» **Problem details**: Every line of the material is to be set down exactly as written.
######
Below are the code and all the weights of a small trained network. Each question names an input and a class and asks about switching units off, where a switched-off unit gives its printed mean instead of its output.

import numpy as np


def w(rows, s, z=0):
    codes = np.array(rows[::2]) - 128.0
    scale = np.full(codes.shape[1], s)
    scale[-1] = z or s
    return codes * scale


def norm(h):
    return h / np.sqrt((h * h).mean(-1, keepdims=True) + 1e-5)


def f(y):
    return y / 2 * (1 + np.tanh(0.7978845608 * (y + 0.044715 * y**3)))


def log_softmax(a):
    a = a - a.max(-1, keepdims=True)
    return a - np.log(np.exp(a).sum(-1, keepdims=True))


def net(x, mask):
    res = np.array(x, float).reshape(1, 4) / 4 @ E
    u = 0
    for l in range(4):
        y = f(norm(res) @ A[l][:, :-1].T + A[l][:, -1])
        res = res + np.where(mask[u : u + 6], y, B[l][:, -1]) @ B[l][:, :-1]
        u += 6
    return log_softmax(norm(res)[-1] @ U[:, :-1].T + U[:, -1])


A, B = {}, {}
E = w([
[132,65,118,3],'x0',
[62,177,70,111],'x1',
[201,166,121,217],'x2',
[131,118,146,149],'x3',
],0.00054)
A[0] = w([
[74,191,174,210,108],'L0N1',
[15,170,56,41,77],'L0N2',
[137,78,122,7,254],'L0N3',
[220,49,192,204,46],'L0N4',
[82,207,178,225,142],'L0N5',
[148,119,128,141,36],'L0N6',
],0.0017,0.00054)
B[0] = w([
[135,28,51,143,157],'L0N1',
[109,168,219,71,185],'L0N2',
[114,134,134,247,253],'L0N3',
[76,161,178,47,148],'L0N4',
[116,10,56,159,189],'L0N5',
[124,144,119,112,91],'L0N6',
],0.0014,0.00062)
A[1] = w([
[115,101,116,80,126],'L1N1',
[188,126,164,152,155],'L1N2',
[219,178,165,77,3],'L1N3',
[140,146,129,170,187],'L1N4',
[127,136,135,137,108],'L1N5',
[5,188,67,19,153],'L1N6',
],0.0021,0.00034)
B[1] = w([
[134,147,130,176,138],'L1N1',
[117,158,119,47,164],'L1N2',
[209,154,52,78,119],'L1N3',
[91,105,122,95,158],'L1N4',
[128,117,130,120,122],'L1N5',
[99,176,248,133,255],'L1N6',
],0.0016,0.00054)
A[2] = w([
[93,55,252,38,91],'L2N1',
[125,113,140,112,134],'L2N2',
[91,122,71,95,69],'L2N3',
[136,95,151,118,98],'L2N4',
[201,58,183,155,254],'L2N5',
[120,206,37,198,116],'L2N6',
],0.0022,0.00056)
B[2] = w([
[8,172,194,201,253],'L2N1',
[127,157,114,142,136],'L2N2',
[185,119,160,175,96],'L2N3',
[119,179,96,141,128],'L2N4',
[43,226,115,73,231],'L2N5',
[83,43,201,161,165],'L2N6',
],0.0015,0.0007)
A[3] = w([
[157,91,88,252,180],'L3N1',
[140,186,138,171,249],'L3N2',
[126,135,132,128,145],'L3N3',
[90,190,156,144,216],'L3N4',
[91,114,96,116,43],'L3N5',
[107,60,105,137,19],'L3N6',
],0.0026,0.0013)
B[3] = w([
[27,15,55,125,239],'L3N1',
[58,36,143,19,237],'L3N2',
[118,109,131,111,143],'L3N3',
[63,42,212,50,254],'L3N4',
[190,168,190,220,84],'L3N5',
[192,212,107,247,75],'L3N6',
],0.0012,0.00097)
U = w([
[209,233,133,237,7],'0',
[254,174,75,31,164],'1',
[211,237,137,240,2],'2',
[87,25,19,237,205],'3',
[18,170,243,68,209],'4',
[211,215,144,241,8],'5',
[196,232,112,195,4],'6',
],0.0068,0.0062)

Each question gives the input, the list of numbers given to net, and the class t.
The units are the neurons (one row each of A and B). Each row of codes is followed by its name. A weight is (code - 128) times the scale printed after its matrix; where a second scale follows, it is the last column's (A, B and U).
mask holds one flag per neuron, layer by layer. A switched-off neuron (its flag False) gives its mean, the last column of its row in B, instead of its output. The means were averaged over made-up inputs and are rounded, as every weight is.
A unit's drop is (log p(t) with every unit on - log p(t) with that unit switched off) / (log p(t) with every unit on - log p(t) with every unit switched off).
The circuit of an input: a set's keep is (log p(t) with only the set's units on - log p(t) with every unit switched off) / (log p(t) with every unit on - log p(t) with every unit switched off). Starting from the 12 units with the biggest drops (on a tie, the unit counted first), units are removed one at a time, each time the one whose removal leaves the highest keep (on an exact tie, the one counted first), for as long as the keep stays at least 0.8.
circuit, biggest first: the units of the circuit, biggest drop first
top k neurons in layer l: the k neurons of layer l with the biggest drops, biggest first
drop of u: that unit's drop, to one decimal
input [4,4,7,-2], class 1: circuit, biggest first -> (L2N1)
input [-2,-5,3,-7], class 1: circuit, biggest first -> (L0N3 L2N1 L1N6)
input [-8,-8,-5,1], class 3: circuit, biggest first -> (L0N2 L1N6)
input [-2,-4,0,-7], class 1: top 2 neurons in layer 0 -> (L0N4 L0N3)
input [4,-1,2,1], class 1: top 2 neurons in layer 1 -> (L1N3 L1N6)
input [2,-6,3,6], class 1: top 2 neurons in layer 1 -> (L1N6 L1N3)
input [7,-6,4,3], class 1: top 2 neurons in layer 1 -> (L1N3 L1N6)
input [0,0,3,-8], class 3: top 2 neurons in layer 2 -> (L2N6 L2N5)
input [-4,-2,-5,4], class 3: top 3 neurons in layer 0 -> (L0N5 L0N1 L0N2)
input [4,-1,3,1], class 1: top 2 neurons in layer 1 -> (L1N3 L1N6)
input [-7,0,7,-5], class 3: drop of L3N1 -> 0.1
input [8,4,7,6], class 1: drop of L0N5 -> 0.2
input [5,2,5,-6], class 1: drop of L2N1 -> 0.3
######
» **Solution for this exercise**:
Below are the code and all the weights of a small trained network. Each question names an input and a class and asks about switching units off, where a switched-off unit gives its printed mean instead of its output.

import numpy as np


def w(rows, s, z=0):
    codes = np.array(rows[::2]) - 128.0
    scale = np.full(codes.shape[1], s)
    scale[-1] = z or s
    return codes * scale


def norm(h):
    return h / np.sqrt((h * h).mean(-1, keepdims=True) + 1e-5)


def f(y):
    return y / 2 * (1 + np.tanh(0.7978845608 * (y + 0.044715 * y**3)))


def log_softmax(a):
    a = a - a.max(-1, keepdims=True)
    return a - np.log(np.exp(a).sum(-1, keepdims=True))


def net(x, mask):
    res = np.array(x, float).reshape(1, 4) / 4 @ E
    u = 0
    for l in range(4):
        y = f(norm(res) @ A[l][:, :-1].T + A[l][:, -1])
        res = res + np.where(mask[u : u + 6], y, B[l][:, -1]) @ B[l][:, :-1]
        u += 6
    return log_softmax(norm(res)[-1] @ U[:, :-1].T + U[:, -1])


A, B = {}, {}
E = w([
[132,65,118,3],'x0',
[62,177,70,111],'x1',
[201,166,121,217],'x2',
[131,118,146,149],'x3',
],0.00054)
A[0] = w([
[74,191,174,210,108],'L0N1',
[15,170,56,41,77],'L0N2',
[137,78,122,7,254],'L0N3',
[220,49,192,204,46],'L0N4',
[82,207,178,225,142],'L0N5',
[148,119,128,141,36],'L0N6',
],0.0017,0.00054)
B[0] = w([
[135,28,51,143,157],'L0N1',
[109,168,219,71,185],'L0N2',
[114,134,134,247,253],'L0N3',
[76,161,178,47,148],'L0N4',
[116,10,56,159,189],'L0N5',
[124,144,119,112,91],'L0N6',
],0.0014,0.00062)
A[1] = w([
[115,101,116,80,126],'L1N1',
[188,126,164,152,155],'L1N2',
[219,178,165,77,3],'L1N3',
[140,146,129,170,187],'L1N4',
[127,136,135,137,108],'L1N5',
[5,188,67,19,153],'L1N6',
],0.0021,0.00034)
B[1] = w([
[134,147,130,176,138],'L1N1',
[117,158,119,47,164],'L1N2',
[209,154,52,78,119],'L1N3',
[91,105,122,95,158],'L1N4',
[128,117,130,120,122],'L1N5',
[99,176,248,133,255],'L1N6',
],0.0016,0.00054)
A[2] = w([
[93,55,252,38,91],'L2N1',
[125,113,140,112,134],'L2N2',
[91,122,71,95,69],'L2N3',
[136,95,151,118,98],'L2N4',
[201,58,183,155,254],'L2N5',
[120,206,37,198,116],'L2N6',
],0.0022,0.00056)
B[2] = w([
[8,172,194,201,253],'L2N1',
[127,157,114,142,136],'L2N2',
[185,119,160,175,96],'L2N3',
[119,179,96,141,128],'L2N4',
[43,226,115,73,231],'L2N5',
[83,43,201,161,165],'L2N6',
],0.0015,0.0007)
A[3] = w([
[157,91,88,252,180],'L3N1',
[140,186,138,171,249],'L3N2',
[126,135,132,128,145],'L3N3',
[90,190,156,144,216],'L3N4',
[91,114,96,116,43],'L3N5',
[107,60,105,137,19],'L3N6',
],0.0026,0.0013)
B[3] = w([
[27,15,55,125,239],'L3N1',
[58,36,143,19,237],'L3N2',
[118,109,131,111,143],'L3N3',
[63,42,212,50,254],'L3N4',
[190,168,190,220,84],'L3N5',
[192,212,107,247,75],'L3N6',
],0.0012,0.00097)
U = w([
[209,233,133,237,7],'0',
[254,174,75,31,164],'1',
[211,237,137,240,2],'2',
[87,25,19,237,205],'3',
[18,170,243,68,209],'4',
[211,215,144,241,8],'5',
[196,232,112,195,4],'6',
],0.0068,0.0062)

Each question gives the input, the list of numbers given to net, and the class t.
The units are the neurons (one row each of A and B). Each row of codes is followed by its name. A weight is (code - 128) times the scale printed after its matrix; where a second scale follows, it is the last column's (A, B and U).
mask holds one flag per neuron, layer by layer. A switched-off neuron (its flag False) gives its mean, the last column of its row in B, instead of its output. The means were averaged over made-up inputs and are rounded, as every weight is.
A unit's drop is (log p(t) with every unit on - log p(t) with that unit switched off) / (log p(t) with every unit on - log p(t) with every unit switched off).
The circuit of an input: a set's keep is (log p(t) with only the set's units on - log p(t) with every unit switched off) / (log p(t) with every unit on - log p(t) with every unit switched off). Starting from the 12 units with the biggest drops (on a tie, the unit counted first), units are removed one at a time, each time the one whose removal leaves the highest keep (on an exact tie, the one counted first), for as long as the keep stays at least 0.8.
circuit, biggest first: the units of the circuit, biggest drop first
top k neurons in layer l: the k neurons of layer l with the biggest drops, biggest first
drop of u: that unit's drop, to one decimal
input [4,4,7,-2], class 1: circuit, biggest first -> (L2N1)
input [-2,-5,3,-7], class 1: circuit, biggest first -> (L0N3 L2N1 L1N6)
input [-8,-8,-5,1], class 3: circuit, biggest first -> (L0N2 L1N6)
input [-2,-4,0,-7], class 1: top 2 neurons in layer 0 -> (L0N4 L0N3)
input [4,-1,2,1], class 1: top 2 neurons in layer 1 -> (L1N3 L1N6)
input [2,-6,3,6], class 1: top 2 neurons in layer 1 -> (L1N6 L1N3)
input [7,-6,4,3], class 1: top 2 neurons in layer 1 -> (L1N3 L1N6)
input [0,0,3,-8], class 3: top 2 neurons in layer 2 -> (L2N6 L2N5)
input [-4,-2,-5,4], class 3: top 3 neurons in layer 0 -> (L0N5 L0N1 L0N2)
input [4,-1,3,1], class 1: top 2 neurons in layer 1 -> (L1N3 L1N6)
input [-7,0,7,-5], class 3: drop of L3N1 -> 0.1
input [8,4,7,6], class 1: drop of L0N5 -> 0.2
input [5,2,5,-6], class 1: drop of L2N1 -> 0.3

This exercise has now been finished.